(in the rows, 128 means zero)
Each path below is one point turned by a fixed rotation once a step. After each direction that follows a path, write how fast that rotation turns it, in degrees a step (0 if it stays still).
Each turn is a multiple of 5 degrees from 10 to 175, or 0.
Each row of a path follows its step; steps can be skipped.
Rotation 1:
step 1: [126 123 120 123 123 134 134 137 119 131 126 126 125 122 128 126 137 115
 132 122 125 132 129 124 133 123 121 124 130 136 124 131 134]
step 3: [123 129 130 127 124 129 141 132 121 134 129 130 133 133 127 133 125 129
 124 125 119 118 131 130 126 129 118 115 132 129 130 135 138]
step 4: [125 132 121 137 125 129 130 138 123 122 138 132 130 132 114 135 134 135
 123 129 123 131 138 122 127 132 131 127 124 126 132 131 129]
step 5: [123 132 127 124 136 122 134 124 129 131 137 127 135 131 125 130 128 136
 123 126 122 126 124 132 119 140 119 126 120 126 134 128 120]
step 8: [121 131 128 129 128 114 130 118 129 140 122 132 129 122 132 123 125 133
 129 130 135 124 124 126 135 128 128 129 134 140 133 136 129]
step 9: [123 126 128 129 118 126 133 134 128 128 127 120 136 124 124 126 137 131
 134 123 129 134 125 121 138 124 135 135 134 139 119 128 127]
step 10: [124 132 124 131 137 123 119 133 134 134 128 122 133 128 127 121 130 126
 125 123 138 130 129 131 133 133 118 122 132 138 117 129 125]
step 11: [124 122 124 123 126 128 131 135 128 128 125 122 131 130 136 131 129 134
 130 122 122 132 135 135 135 125 120 121 138 136 127 124 141]
step 12: [129 134 125 133 133 134 120 139 126 129 131 120 130 133 124 134 136 130
 123 130 131 134 131 128 127 128 134 113 122 129 126 127 139]
[130 129 128 128 126 125 128 126 127 130 132 128 129 127 131 131 125 125
 128 126 130 133 126 127 129 128 129 131 129 128 128 129 128] | 40
[127 130 127 127 128 130 128 126 125 129 131 128 127 129 126 132 127 130
 128 133 127 126 129 131 127 130 129 131 126 128 128 125 128] | 40
[129 129 131 127 131 127 127 127 128 125 130 129 131 126 128 127 128 130
 124 128 125 131 130 127 127 130 129 126 128 125 129 126 132] | 45
Rotation 2:
step 0: [131 135 128 131 133 124 136 127 128 132 120 122 127 130 125 129 126 136
 134 132 133 130 134 125 113 131 121 138 124 128 132 126 125]
step 3: [129 139 131 130 136 127 130 121 128 133 124 128 131 134 129 130 127 132
 134 118 125 134 133 120 120 138 122 132 132 125 129 131 121]
step 4: [133 126 122 125 134 134 123 131 133 128 134 120 135 133 122 134 140 130
 135 126 136 130 124 125 124 132 129 133 123 118 124 126 131]
step 5: [134 125 137 123 133 125 122 129 130 133 129 127 132 124 129 126 124 125
 131 118 131 129 139 128 120 120 123 124 123 124 120 119 126]
step 6: [128 130 132 125 132 137 126 124 133 133 126 125 130 130 120 133 128 132
 127 118 127 125 129 118 116 137 130 126 132 137 127 133 123]
step 8: [142 126 135 123 128 122 127 130 133 132 123 121 128 130 121 132 122 130
 132 129 133 130 134 128 115 120 123 129 125 129 132 123 128]
step 10: [128 125 130 133 138 123 136 130 130 127 125 125 127 129 129 131 141 137
 123 129 133 125 141 121 123 126 131 135 121 129 123 129 128]
step 11: [133 134 135 128 132 120 130 126 131 125 124 120 128 136 128 133 131 127
 136 123 128 136 130 128 119 126 123 130 135 123 139 122 123]
step 12: [133 128 124 134 132 140 121 130 125 127 133 122 133 136 132 130 130 126
 137 132 138 123 133 126 116 132 130 131 130 127 121 124 127]
[133 126 125 126 129 130 128 127 127 127 127 128 126 126 125 131 129 129
 126 131 131 126 127 127 125 128 129 130 128 131 128 131 129] | 175
[131 129 130 125 127 128 124 129 129 125 128 130 127 130 131 129 129 124
 128 127 129 129 126 127 127 124 130 127 126 128 131 125 129] | 110
Rotation 3:
step 0: [135 131 128 138 124 130 126 132 127 118 129 126 137 121 127 137 125 136
 116 133 126 126 127 121 117 125 121 133 131 132 127 131 133]
step 1: [136 121 131 130 131 132 139 133 128 126 126 130 126 135 115 124 142 134
 133 125 137 124 129 128 124 122 132 125 121 130 125 132 133]
step 3: [130 138 131 136 134 131 129 130 127 117 134 125 120 126 124 131 134 120
 125 121 127 133 129 122 119 126 129 127 136 130 137 138 133]
step 4: [123 126 126 119 133 135 120 125 134 123 116 130 126 135 118 123 130 128
 133 122 129 123 135 126 130 131 139 124 122 132 125 135 130]
step 5: [133 135 133 127 119 119 119 132 118 125 130 117 131 133 128 130 124 122
 127 126 115 124 137 125 126 136 125 127 132 133 125 127 130]
step 7: [130 123 124 124 124 137 118 129 124 127 121 135 130 131 128 127 114 136
 129 133 128 131 124 124 130 138 135 130 132 139 120 127 133]
step 9: [123 132 126 119 125 142 133 132 134 139 121 129 134 125 128 126 130 127
 119 126 140 124 128 130 127 130 131 132 125 130 136 124 137]
step 10: [139 126 125 130 123 137 129 126 131 123 132 132 138 133 130 129 119 124
 127 135 127 131 133 123 118 126 118 131 137 132 120 133 134]
step 11: [130 124 119 126 125 134 137 134 129 132 134 125 121 142 128 127 141 122
 133 126 128 122 132 135 124 119 133 123 128 127 132 130 127]
[131 129 129 129 125 131 129 129 130 125 131 130 130 126 127 125 131 128
 128 130 131 128 125 131 129 129 127 131 127 127 127 128 130] | 45
[128 127 128 126 130 129 126 129 131 129 127 130 130 131 130 130 128 131
 129 127 127 126 127 128 130 130 130 128 126 123 130 128 132] | 145
[124 128 129 129 127 130 125 129 129 126 129 129 126 125 129 129 127 126
 128 127 130 124 124 127 126 130 129 126 127 128 129 130 125] | 80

------------------------------------------------------------------------

• [Exercise brief]
Only the lines from the one containing "[124 128 129" to the end of the data should be printed, exactly as they stand.

• [Solved exercise]
[124 128 129 129 127 130 125 129 129 126 129 129 126 125 129 129 127 126
 128 127 130 124 124 127 126 130 129 126 127 128 129 130 125] | 80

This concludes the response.